(Entries taken from a collection)
A small network was trained on invented records. Each row is its activation on one of them, seen along a few directions.
Each row is followed by the record's values for the fields N, J, T, F, U, D, S, K.
A field that a record lacks is written missing.
Other fields move the rows too, some of them a lot.
In the rows, 500 means zero.
Strong random noise was added to every row along 4 fixed directions; ignore it. To show where, here is one row again and again, with new noise each time:
[428 548 654 598 547 420 668 536 619 458 188 460 452 601 533 351 548 327
 638 701 499]
[530 574 580 559 592 265 537 489 471 530 475 628 531 497 499 502 509 421
 389 587 359]
[658 330 453 486 569 523 560 550 407 630 499 664 340 483 544 626 655 580
 408 450 431]
[538 239 387 465 469 575 400 503 489 642 471 513 439 288 320 599 680 562
 489 439 651]
[402 445 484 507 438 423 395 446 615 515 414 410 598 293 267 502 565 415
 555 554 672]
[516 512 586 596 641 207 474 495 390 614 464 671 549 448 443 440 521 423
 319 607 326]

[600 561 606 508 570 471 735 577 615 420 296 571 358 678 676 540 588 406
 592 574 436] -> (N n2; J missing; T t1; F f2; U u1; D d2; S s3; K k1)
[495 253 534 554 620 501 491 675 409 745 203 523 375 476 420 171 678 468
 477 551 501] -> (N n2; J missing; T t2; F f1; U u2; D d1; S s3; K k1)
[408 595 501 469 413 420 450 391 595 398 545 405 642 400 401 661 446 467
 546 515 585] -> (N n2; J missing; T t2; F f1; U u1; D d2; S s3; K k1)
[637 534 405 308 384 716 605 547 691 387 574 414 382 539 567 677 601 542
 624 321 660] -> (N n1; J j1; T t2; F f2; U u1; D d2; S s3; K k1)
[501 276 404 501 586 345 210 526 286 794 577 609 588 213 235 434 571 580
 262 417 490] -> (N n2; J missing; T t2; F f1; U u1; D d2; S s3; K k1)
[474 491 526 537 494 571 553 498 529 475 382 467 486 557 545 500 500 481
 577 554 528] -> (N n2; J missing; T t1; F f1; U u1; D d1; S s2; K missing)
[469 522 549 519 519 381 487 486 585 491 379 506 551 448 442 519 544 405
 517 566 546] -> (N n2; J missing; T t1; F f1; U u1; D d2; S s3; K k1)
[300 448 446 563 421 473 277 390 469 539 514 353 670 298 230 428 421 469
 522 555 662] -> (N n1; J j1; T t1; F f2; U u1; D d2; S s2; K missing)
[450 332 600 602 641 474 544 652 390 697 230 508 396 559 461 158 595 432
 481 628 445] -> (N n1; J j1; T t2; F f2; U u1; D d2; S s3; K k1)
[527 461 520 514 566 403 484 457 477 531 471 589 522 430 466 654 530 500
 435 544 480] -> (N n2; J missing; T t1; F f1; U u1; D d2; S s3; K k1)
[567 593 526 456 479 455 555 498 554 469 537 516 478 544 547 528 509 473
 489 511 446] -> (N n1; J j1; T t1; F f2; U u2; D d2; S s3; K k1)
[329 788 570 455 377 383 468 464 738 333 511 260 689 513 398 270 369 310
 632 571 588] -> (N n1; J j1; T t2; F f2; U u2; D d1; S s3; K k1)
[387 486 458 481 448 433 366 484 624 526 444 376 636 285 275 426 508 427
 536 516 687] -> (N n2; J missing; T t1; F f1; U u2; D d2; S s3; K k1)
[396 298 430 513 481 608 325 518 547 607 429 365 555 285 224 305 584 481
 570 472 750] -> (N n1; J j2; T t1; F f2; U u1; D d1; S s2; K k1)
[497 463 525 502 530 576 538 624 451 565 460 461 429 611 552 225 489 518
 523 467 456] -> (N n2; J missing; T t2; F f1; U u1; D d1; S s2; K k1)
[432 556 551 528 519 313 447 429 585 463 444 503 643 380 377 583 491 407
 480 582 539] -> (N n2; J missing; T t1; F f1; U u1; D d2; S s3; K k1)
[509 667 525 423 424 503 531 532 684 352 568 404 552 569 530 415 479 407
 602 460 541] -> (N n2; J missing; T t1; F f2; U u1; D d1; S s2; K k1)
[628 654 550 436 545 439 638 576 615 410 484 567 419 640 649 513 537 412
 521 445 448] -> (N n2; J missing; T t2; F f2; U u1; D d2; S s3; K k1)
[634 489 493 430 513 656 684 584 637 439 336 523 301 612 660 626 668 486
 652 437 569] -> (N n1; J j2; T t2; F f1; U u1; D d1; S s3; K k1)
[663 716 476 420 494 366 641 468 590 346 592 650 480 532 639 799 535 459
 436 439 408] -> (N n1; J j2; T t1; F f2; U u2; D d2; S s3; K k1)
[632 280 364 454 456 767 536 510 383 604 597 572 316 483 574 743 623 700
 484 372 505] -> (N n1; J j1; T t1; F f1; U u2; D d1; S s2; K missing)
[569 503 443 458 536 335 350 515 426 608 643 580 554 379 394 517 531 520
 328 389 450] -> (N n1; J j1; T t2; F f2; U u1; D d2; S s3; K k1)
[501 672 468 410 377 579 470 493 563 391 655 410 585 549 563 476 368 534
 527 391 539] -> (N n1; J j1; T t2; F f1; U u1; D d1; S s1; K missing)
[293 613 490 533 365 588 502 422 545 350 531 288 620 591 496 374 305 472
 627 559 540] -> (N n2; J missing; T t2; F f1; U u2; D d1; S s2; K k2)
[598 462 429 419 523 602 494 609 461 578 681 527 453 527 541 357 499 573
 427 378 459] -> (N n2; J missing; T t1; F f1; U u2; D d1; S s2; K k1)
[478 646 464 495 479 295 410 349 525 440 603 527 661 335 401 730 450 473
 402 510 504] -> (N n1; J j2; T t1; F f1; U u2; D d2; S s3; K k1)
[442 556 481 477 410 425 452 435 612 454 499 413 566 375 377 576 523 450
 538 508 598] -> (N n1; J j1; T t1; F f2; U u2; D d2; S s3; K k1)
[496 593 529 444 468 626 598 608 637 396 489 401 422 665 605 361 464 453
 627 487 552] -> (N n2; J missing; T t1; F f2; U u1; D d1; S s1; K missing)
[338 364 570 594 492 517 485 498 491 581 260 385 497 462 391 324 557 440
 596 658 571] -> (N n1; J j1; T t2; F f1; U u2; D d1; S s3; K k1)
[517 474 539 495 500 538 551 519 477 527 471 485 461 559 544 494 531 512
 517 529 457] -> (N n1; J j1; T t2; F f1; U u1; D d2; S s3; K k1)
[435 479 602 587 601 508 526 595 397 582 392 513 506 624 558 175 415 462
 498 597 421] -> (N n2; J missing; T t2; F f1; U u1; D d1; S s1; K missing)
[349 820 614 536 450 291 575 409 630 307 478 392 690 594 541 442 319 350
 540 650 435] -> (N n2; J missing; T t2; F f1; U u2; D d1; S s3; K k1)
[402 587 603 643 591 356 455 497 342 575 515 586 617 526 509 272 307 440
 380 628 354] -> (N n2; J missing; T t1; F f1; U u2; D d2; S s1; K missing)
[490 615 528 497 497 463 472 548 535 474 523 482 547 525 527 325 421 424
 523 503 514] -> (N n2; J missing; T t1; F f1; U u1; D d2; S s1; K missing)
[551 575 392 383 455 430 415 478 533 499 718 514 572 356 423 669 477 548
 392 380 523] -> (N n2; J missing; T t1; F f1; U u2; D d2; S s3; K k1)
[586 567 545 460 554 479 544 585 465 485 590 590 477 617 614 385 457 504
 414 459 408] -> (N n2; J missing; T t2; F f2; U u1; D d1; S s1; K missing)
[550 551 462 415 454 418 414 498 556 511 598 488 582 410 402 478 544 463
 414 428 521] -> (N n1; J j1; T t1; F f2; U u1; D d1; S s3; K k1)
[420 374 461 572 506 494 355 483 298 654 565 510 564 405 379 373 465 560
 394 519 459] -> (N n2; J missing; T t2; F f1; U u2; D d1; S s2; K missing)
[622 466 474 435 519 500 542 546 521 529 502 574 439 512 551 589 606 530
 457 435 466] -> (N n2; J missing; T t1; F f1; U u1; D d1; S s3; K k1)
[479 591 418 367 398 351 259 478 691 479 636 402 706 230 231 514 528 442
 463 363 676] -> (N n2; J missing; T t1; F f1; U u1; D d1; S s3; K k1)
[653 517 498 424 549 496 585 580 632 463 428 582 405 509 555 549 660 439
 514 421 546] -> (N n1; J j2; T t1; F f2; U u1; D d1; S s3; K k1)
[524 422 496 569 547 592 497 539 310 608 597 534 461 601 561 329 429 586
 422 514 333] -> (N n1; J j1; T t1; F f1; U u2; D d1; S s2; K k2)
[547 438 495 490 517 517 559 536 496 533 404 517 409 547 542 511 593 492
 533 497 506] -> (N n2; J missing; T t2; F f2; U u1; D d2; S s3; K k1)
[493 342 316 430 391 683 405 480 457 534 629 417 476 422 408 525 536 612
 519 365 604] -> (N n2; J missing; T t2; F f2; U u2; D d1; S s2; K k2)
[506 345 509 513 546 546 534 586 511 607 350 485 393 481 452 369 612 488
 536 521 560] -> (N n2; J missing; T t1; F f2; U u2; D d2; S s3; K k1)

Here are new rows. What are their fields?
[544 589 547 519 552 482 646 567 382 502 528 572 427 712 703 381 444 505
 450 524 287] -> (N n2; J missing; T t2; F f1; U u2; D d1; S s2; K k1)
[336 507 637 669 642 157 343 415 303 641 411 570 680 386 326 371 420 404
 334 707 353] -> (N n1; J j1; T t2; F f1; U u1; D d2; S s3; K k1)
[494 473 450 470 405 658 471 512 453 524 549 438 505 535 533 379 445 554
 526 491 527] -> (N n1; J j1; T t2; F f1; U u2; D d1; S s1; K missing)
[527 326 489 549 514 724 628 563 484 540 333 473 335 620 593 423 582 543
 622 525 501] -> (N n2; J missing; T t1; F f1; U u2; D d1; S s2; K k2)
[636 543 553 480 604 353 604 577 489 524 483 653 432 579 597 500 592 465
 398 509 328] -> (N n2; J missing; T t1; F f2; U u2; D d1; S s3; K k1)
[657 291 443 475 542 772 629 641 406 569 503 569 244 688 667 424 607 630
 530 403 418] -> (N n2; J missing; T t1; F f2; U u1; D d1; S s2; K k2)
[460 332 471 564 571 411 391 474 387 636 410 554 507 381 370 464 555 497
 390 556 525] -> (N n2; J missing; T t1; F f2; U u2; D d2; S s3; K k1)
[560 323 430 387 359 874 573 574 628 449 398 389 330 536 579 579 625 600
 733 420 713] -> (N n2; J missing; T t1; F f1; U u1; D d1; S s1; K missing)
[558 766 549 425 454 373 590 424 725 268 570 505 601 545 583 743 444 426
 543 494 486] -> (N n2; J missing; T t1; F f1; U u1; D d1; S s3; K k1)
[709 482 450 381 572 501 524 606 504 560 625 636 413 526 584 575 598 573
 393 343 416] -> (N n2; J missing; T t1; F f1; U u1; D d1; S s3; K k1)
[395 363 497 547 456 637 572 483 561 501 255 396 426 503 482 496 550 478
 656 607 653] -> (N n2; J missing; T t1; F f1; U u2; D d2; S s3; K k1)
[456 461 548 546 585 455 415 595 358 614 559 533 493 536 488 267 424 535
 394 528 393] -> (N n2; J missing; T t1; F f1; U u1; D d1; S s1; K missing)
[483 468 337 357 411 440 236 458 497 568 781 450 674 210 244 636 488 578
 371 326 628] -> (N n2; J missing; T t2; F f1; U u1; D d2; S s3; K k1)
[498 281 470 525 502 605 530 539 430 626 353 516 369 458 491 537 620 571
 524 518 532] -> (N n2; J missing; T t1; F f1; U u2; D d2; S s3; K k1)
[593 357 419 456 511 550 480 496 456 573 553 568 426 431 499 675 607 606
 438 428 498] -> (N n2; J missing; T t1; F f1; U u2; D d1; S s3; K k1)
[697 538 537 463 612 469 582 590 458 554 574 656 392 631 660 517 524 553
 386 430 310] -> (N n1; J j1; T t1; F f1; U u1; D d1; S s3; K k1)
[546 648 540 478 560 349 530 476 519 443 544 570 541 544 561 599 431 481
 443 480 409] -> (N n2; J missing; T t2; F f1; U u1; D d2; S s3; K k1)
[435 540 721 665 679 258 614 546 412 564 235 593 511 624 559 299 491 363
 447 737 298] -> (N n2; J missing; T t2; F f1; U u1; D d2; S s3; K k1)
[415 509 595 591 640 251 459 525 387 605 465 571 578 490 427 280 445 424
 341 617 370] -> (N n2; J missing; T t2; F f2; U u2; D d2; S s3; K k1)
[436 502 533 577 480 582 502 431 451 480 534 430 520 562 532 519 408 550
 541 552 470] -> (N n1; J j1; T t1; F f1; U u1; D d1; S s2; K missing)
[561 513 470 480 558 448 517 513 347 579 654 609 466 549 591 547 441 595
 328 447 348] -> (N n2; J missing; T t2; F f1; U u2; D d2; S s3; K k1)
[525 597 478 394 435 550 523 543 626 446 607 410 523 504 505 474 482 504
 531 453 523] -> (N n1; J j1; T t1; F f1; U u2; D d1; S s3; K k1)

TASK ITEM – Only a number is expected: how many lines of the data include the string "directions".

EXERCISE OUTPUT – 2